Below are the code and all the weights of a small trained network. Each question names an input and a target symbol and asks about switching units off, where a switched-off unit gives its printed mean instead of its output.

import numpy as np


def w(rows, s, z=0):
    codes = np.array(rows[::2]) - 128.0
    scale = np.full(codes.shape[1], s)
    scale[-1] = z or s
    return codes * scale


def f(y):
    return y / 2 * (1 + np.tanh(0.7978845608 * (y + 0.044715 * y**3)))


def softmax(a):
    e = np.exp(a - a.max(-1, keepdims=True))
    return e / e.sum(-1, keepdims=True)


def log_softmax(a):
    a = a - a.max(-1, keepdims=True)
    return a - np.log(np.exp(a).sum(-1, keepdims=True))


def net(x, mask):
    ids = ['ΛΣβεζμπ'.index(c) for c in x.split()]
    T = len(ids)
    res = E[ids] + P[:T]
    u = 0
    for l in range(2):
        q, k, v = (res @ M[l].T for M in (Q, K, V))
        z = softmax(np.where(np.tri(T) > 0, q @ k.T / 4**0.5, -1e9)) @ v
        res = res + np.where(mask[u], z, O[l][:, -1]) @ O[l][:, :-1]
        u += 1
        y = f(res @ A[l][:, :-1].T + A[l][:, -1])
        res = res + np.where(mask[u : u + 4], y, B[l][:, -1]) @ B[l][:, :-1]
        u += 4
    return log_softmax(res[-1] @ U[:, :-1].T + U[:, -1])


Q, K, V, O, A, B = {}, {}, {}, {}, {}, {}
E = w([
[126,57,54,180],'Λ',
[77,111,206,223],'Σ',
[4,150,210,80],'β',
[123,151,189,183],'ε',
[168,37,202,96],'ζ',
[173,211,154,133],'μ',
[165,168,77,23],'π',
],0.014)
P = w([
[2,165,89,106],'0',
[52,166,112,138],'1',
[93,160,132,124],'2',
[144,137,148,109],'3',
[178,119,157,100],'4',
[206,111,171,100],'5',
[215,108,194,93],'6',
],0.0085)
Q[0] = w([
[61,29,207,116],'0.h0',
[63,157,160,66],'0.h0',
[169,6,37,208],'0.h0',
[60,2,188,201],'0.h0',
],0.0084)
K[0] = w([
[197,119,235,193],'0.h0',
[200,169,165,82],'0.h0',
[59,37,92,246],'0.h0',
[122,59,254,203],'0.h0',
],0.0099)
V[0] = w([
[207,13,223,156],'0.h0',
[1,44,104,35],'0.h0',
[217,158,79,158],'0.h0',
[162,136,23,137],'0.h0',
],0.0062)
O[0] = w([
[2,105,107,219,58],'0.h0',
[116,54,181,91,223],'0.h0',
[96,229,83,104,5],'0.h0',
[99,216,153,38,24],'0.h0',
],0.0051,0.002)
A[0] = w([
[143,181,94,160,31],'0.n0',
[138,135,85,160,67],'0.n1',
[2,208,136,75,2],'0.n2',
[123,124,88,111,60],'0.n3',
],0.0085,0.0026)
B[0] = w([
[27,112,141,166,48],'0.n0',
[70,132,133,220,26],'0.n1',
[253,203,179,232,255],'0.n2',
[98,110,90,143,5],'0.n3',
],0.0066,0.00066)
Q[1] = w([
[113,180,108,40],'1.h0',
[65,41,131,250],'1.h0',
[206,248,254,113],'1.h0',
[216,84,247,6],'1.h0',
],0.0084)
K[1] = w([
[108,183,148,119],'1.h0',
[118,38,110,170],'1.h0',
[69,157,106,4],'1.h0',
[131,110,180,50],'1.h0',
],0.015)
V[1] = w([
[91,83,71,109],'1.h0',
[254,86,60,75],'1.h0',
[152,118,241,102],'1.h0',
[46,182,166,150],'1.h0',
],0.0076)
O[1] = w([
[30,172,73,245,113],'1.h0',
[90,202,21,53,170],'1.h0',
[150,62,203,36,251],'1.h0',
[227,88,254,217,82],'1.h0',
],0.0057,0.0027)
A[1] = w([
[254,63,36,108,161],'1.n0',
[42,228,40,238,224],'1.n1',
[58,214,68,77,3],'1.n2',
[176,92,197,56,120],'1.n3',
],0.0064,0.0027)
B[1] = w([
[60,190,231,223,197],'1.n0',
[154,98,28,161,203],'1.n1',
[3,154,198,112,194],'1.n2',
[162,121,65,161,252],'1.n3',
],0.0075,0.0047)
U = w([
[131,129,59,142,223],'Λ',
[136,132,134,111,3],'Σ',
[157,18,121,2,110],'β',
[152,131,138,109,96],'ε',
[55,159,212,183,12],'ζ',
[253,197,119,99,233],'μ',
[80,159,147,63,163],'π',
],0.007,0.0029)

Each question gives the input, a string of symbols that net reads in full, and the target symbol t.
The units are the heads (4 rows each of Q, K, V and O) and the neurons (one row each of A and B). Each row of codes is followed by its name. A weight is (code - 128) times the scale printed after its matrix; where a second scale follows, it is the last column's (O, A, B and U).
mask holds one flag per unit, layer by layer, with each layer's heads first. A switched-off unit (its flag False) gives its mean, the last column of its rows in O or B, instead of its output. The means were averaged over made-up inputs and are rounded, as every weight is.
A unit's drop is (log p(t) with every unit on - log p(t) with that unit switched off) / (log p(t) with every unit on - log p(t) with every unit switched off).
The circuit of an input: a set's keep is (log p(t) with only the set's units on - log p(t) with every unit switched off) / (log p(t) with every unit on - log p(t) with every unit switched off). Starting from all 10 units, units are removed one at a time, each time the one whose removal leaves the highest keep (on an exact tie, the one counted first), for as long as the keep stays at least 0.8.
units of the circuit, in order: the units of the circuit, biggest drop first
k most important neurons: the k neurons with the biggest drops, biggest first
drop of u: that unit's drop, to one decimal
input π π Λ ε, target π: units of the circuit, in order	(1.h0 0.h0 1.n2 0.n2)
input Σ Λ Λ Λ Σ, target Λ: units of the circuit, in order	(1.h0 1.n1 0.h0)
input μ Λ π ζ ε Λ π, target π: most important neuron	(1.n2)
input π π ζ Σ μ Λ, target Λ: units of the circuit, in order	(1.h0 0.h0 1.n1 0.n1)
input ε π π Σ β Λ Λ, target Λ: units of the circuit, in order	(1.h0 0.h0 1.n1)
input ζ Λ Σ Λ, target ζ: units of the circuit, in order	(0.h0 1.h0 1.n0)
input μ Λ μ β Λ Σ Λ, target ζ: units of the circuit, in order	(1.n0 0.h0 1.h0)
input Λ ε ε, target Λ: units of the circuit, in order	(1.h0 1.n1 0.h0)
input ε μ Λ Λ μ π, target π: units of the circuit, in order	(1.h0 1.n2 0.h0)
input Λ Σ Λ π Λ Λ Σ, target Λ: units of the circuit, in order	(1.h0 0.h0 1.n1)
input ζ Σ Λ Σ β, target β: units of the circuit, in order	(0.h0 1.n0)
input Λ μ μ β μ μ β, target μ: drop of 0.h0	0.3
input Σ Λ Σ Λ Λ β, target β: drop of 1.n0	0.2
input μ μ Σ π μ, target π: drop of 1.n2	0.5
input ε Λ π μ μ, target π: drop of 1.h0	1.2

========================

What to produce: Return all entries exactly.

Answer section:
Below are the code and all the weights of a small trained network. Each question names an input and a target symbol and asks about switching units off, where a switched-off unit gives its printed mean instead of its output.

import numpy as np


def w(rows, s, z=0):
    codes = np.array(rows[::2]) - 128.0
    scale = np.full(codes.shape[1], s)
    scale[-1] = z or s
    return codes * scale


def f(y):
    return y / 2 * (1 + np.tanh(0.7978845608 * (y + 0.044715 * y**3)))


def softmax(a):
    e = np.exp(a - a.max(-1, keepdims=True))
    return e / e.sum(-1, keepdims=True)


def log_softmax(a):
    a = a - a.max(-1, keepdims=True)
    return a - np.log(np.exp(a).sum(-1, keepdims=True))


def net(x, mask):
    ids = ['ΛΣβεζμπ'.index(c) for c in x.split()]
    T = len(ids)
    res = E[ids] + P[:T]
    u = 0
    for l in range(2):
        q, k, v = (res @ M[l].T for M in (Q, K, V))
        z = softmax(np.where(np.tri(T) > 0, q @ k.T / 4**0.5, -1e9)) @ v
        res = res + np.where(mask[u], z, O[l][:, -1]) @ O[l][:, :-1]
        u += 1
        y = f(res @ A[l][:, :-1].T + A[l][:, -1])
        res = res + np.where(mask[u : u + 4], y, B[l][:, -1]) @ B[l][:, :-1]
        u += 4
    return log_softmax(res[-1] @ U[:, :-1].T + U[:, -1])


Q, K, V, O, A, B = {}, {}, {}, {}, {}, {}
E = w([
[126,57,54,180],'Λ',
[77,111,206,223],'Σ',
[4,150,210,80],'β',
[123,151,189,183],'ε',
[168,37,202,96],'ζ',
[173,211,154,133],'μ',
[165,168,77,23],'π',
],0.014)
P = w([
[2,165,89,106],'0',
[52,166,112,138],'1',
[93,160,132,124],'2',
[144,137,148,109],'3',
[178,119,157,100],'4',
[206,111,171,100],'5',
[215,108,194,93],'6',
],0.0085)
Q[0] = w([
[61,29,207,116],'0.h0',
[63,157,160,66],'0.h0',
[169,6,37,208],'0.h0',
[60,2,188,201],'0.h0',
],0.0084)
K[0] = w([
[197,119,235,193],'0.h0',
[200,169,165,82],'0.h0',
[59,37,92,246],'0.h0',
[122,59,254,203],'0.h0',
],0.0099)
V[0] = w([
[207,13,223,156],'0.h0',
[1,44,104,35],'0.h0',
[217,158,79,158],'0.h0',
[162,136,23,137],'0.h0',
],0.0062)
O[0] = w([
[2,105,107,219,58],'0.h0',
[116,54,181,91,223],'0.h0',
[96,229,83,104,5],'0.h0',
[99,216,153,38,24],'0.h0',
],0.0051,0.002)
A[0] = w([
[143,181,94,160,31],'0.n0',
[138,135,85,160,67],'0.n1',
[2,208,136,75,2],'0.n2',
[123,124,88,111,60],'0.n3',
],0.0085,0.0026)
B[0] = w([
[27,112,141,166,48],'0.n0',
[70,132,133,220,26],'0.n1',
[253,203,179,232,255],'0.n2',
[98,110,90,143,5],'0.n3',
],0.0066,0.00066)
Q[1] = w([
[113,180,108,40],'1.h0',
[65,41,131,250],'1.h0',
[206,248,254,113],'1.h0',
[216,84,247,6],'1.h0',
],0.0084)
K[1] = w([
[108,183,148,119],'1.h0',
[118,38,110,170],'1.h0',
[69,157,106,4],'1.h0',
[131,110,180,50],'1.h0',
],0.015)
V[1] = w([
[91,83,71,109],'1.h0',
[254,86,60,75],'1.h0',
[152,118,241,102],'1.h0',
[46,182,166,150],'1.h0',
],0.0076)
O[1] = w([
[30,172,73,245,113],'1.h0',
[90,202,21,53,170],'1.h0',
[150,62,203,36,251],'1.h0',
[227,88,254,217,82],'1.h0',
],0.0057,0.0027)
A[1] = w([
[254,63,36,108,161],'1.n0',
[42,228,40,238,224],'1.n1',
[58,214,68,77,3],'1.n2',
[176,92,197,56,120],'1.n3',
],0.0064,0.0027)
B[1] = w([
[60,190,231,223,197],'1.n0',
[154,98,28,161,203],'1.n1',
[3,154,198,112,194],'1.n2',
[162,121,65,161,252],'1.n3',
],0.0075,0.0047)
U = w([
[131,129,59,142,223],'Λ',
[136,132,134,111,3],'Σ',
[157,18,121,2,110],'β',
[152,131,138,109,96],'ε',
[55,159,212,183,12],'ζ',
[253,197,119,99,233],'μ',
[80,159,147,63,163],'π',
],0.007,0.0029)

Each question gives the input, a string of symbols that net reads in full, and the target symbol t.
The units are the heads (4 rows each of Q, K, V and O) and the neurons (one row each of A and B). Each row of codes is followed by its name. A weight is (code - 128) times the scale printed after its matrix; where a second scale follows, it is the last column's (O, A, B and U).
mask holds one flag per unit, layer by layer, with each layer's heads first. A switched-off unit (its flag False) gives its mean, the last column of its rows in O or B, instead of its output. The means were averaged over made-up inputs and are rounded, as every weight is.
A unit's drop is (log p(t) with every unit on - log p(t) with that unit switched off) / (log p(t) with every unit on - log p(t) with every unit switched off).
The circuit of an input: a set's keep is (log p(t) with only the set's units on - log p(t) with every unit switched off) / (log p(t) with every unit on - log p(t) with every unit switched off). Starting from all 10 units, units are removed one at a time, each time the one whose removal leaves the highest keep (on an exact tie, the one counted first), for as long as the keep stays at least 0.8.
units of the circuit, in order: the units of the circuit, biggest drop first
k most important neurons: the k neurons with the biggest drops, biggest first
drop of u: that unit's drop, to one decimal
input π π Λ ε, target π: units of the circuit, in order	(1.h0 0.h0 1.n2 0.n2)
input Σ Λ Λ Λ Σ, target Λ: units of the circuit, in order	(1.h0 1.n1 0.h0)
input μ Λ π ζ ε Λ π, target π: most important neuron	(1.n2)
input π π ζ Σ μ Λ, target Λ: units of the circuit, in order	(1.h0 0.h0 1.n1 0.n1)
input ε π π Σ β Λ Λ, target Λ: units of the circuit, in order	(1.h0 0.h0 1.n1)
input ζ Λ Σ Λ, target ζ: units of the circuit, in order	(0.h0 1.h0 1.n0)
input μ Λ μ β Λ Σ Λ, target ζ: units of the circuit, in order	(1.n0 0.h0 1.h0)
input Λ ε ε, target Λ: units of the circuit, in order	(1.h0 1.n1 0.h0)
input ε μ Λ Λ μ π, target π: units of the circuit, in order	(1.h0 1.n2 0.h0)
input Λ Σ Λ π Λ Λ Σ, target Λ: units of the circuit, in order	(1.h0 0.h0 1.n1)
input ζ Σ Λ Σ β, target β: units of the circuit, in order	(0.h0 1.n0)
input Λ μ μ β μ μ β, target μ: drop of 0.h0	0.3
input Σ Λ Σ Λ Λ β, target β: drop of 1.n0	0.2
input μ μ Σ π μ, target π: drop of 1.n2	0.5
input ε Λ π μ μ, target π: drop of 1.h0	1.2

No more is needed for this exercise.